Your task | Look below and pull out each line with the word "column".

***

X =
array([[110, 131, 102, 140, 127],
       [128, 134, 101, 130, 127],
       [111, 130, 105, 140, 127],
       [116, 128, 119, 136, 128],
       [110, 128, 120, 139, 128],
       [128, 134, 101, 130, 127],
       [117, 131, 107, 136, 127],
       [126, 128, 121, 130, 128],
       [127, 131, 112, 130, 127]])
Counting starts at 0.
Find the entry in the bottom-left corner.
Answer: 127
Find the entry directly above 126.
Answer: 117
The top-left entry: 110
The entry in row 2 and column 0: 111
Find the entry at the centre.
Answer: 120
The entry directly above 107 is 101
Find the top-right entry.
Answer: 127
Find the entry just left of the centre entry.
Answer: 128
Find the entry at row 1, column 0.
Answer: 128
Find the bottom-right entry.
Answer: 127
The entry just right of the centre entry is 139
The entry at row 0, column 2 -> 102
The entry just right of 112: 130
Find the entry in row 0 and column 1.
Answer: 131
Find the entry at row 1, column 1.
Answer: 134
The entry directly below 121 -> 112

Questions about the row below.
1) Which number is the third entry from the left?
2) Which number is the 1st entry?
3) Which number is the fifth-last entry?
4) Which number is the 3rd-last entry?
[138 123 146 111 142 116 121 156 129 126 121]
1) 146
2) 138
3) 121
4) 129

***

Answer space |
The entry in row 2 and column 0: 111
Find the entry at row 1, column 0.
The entry at row 0, column 2 -> 102
Find the entry in row 0 and column 1.
Find the entry at row 1, column 1.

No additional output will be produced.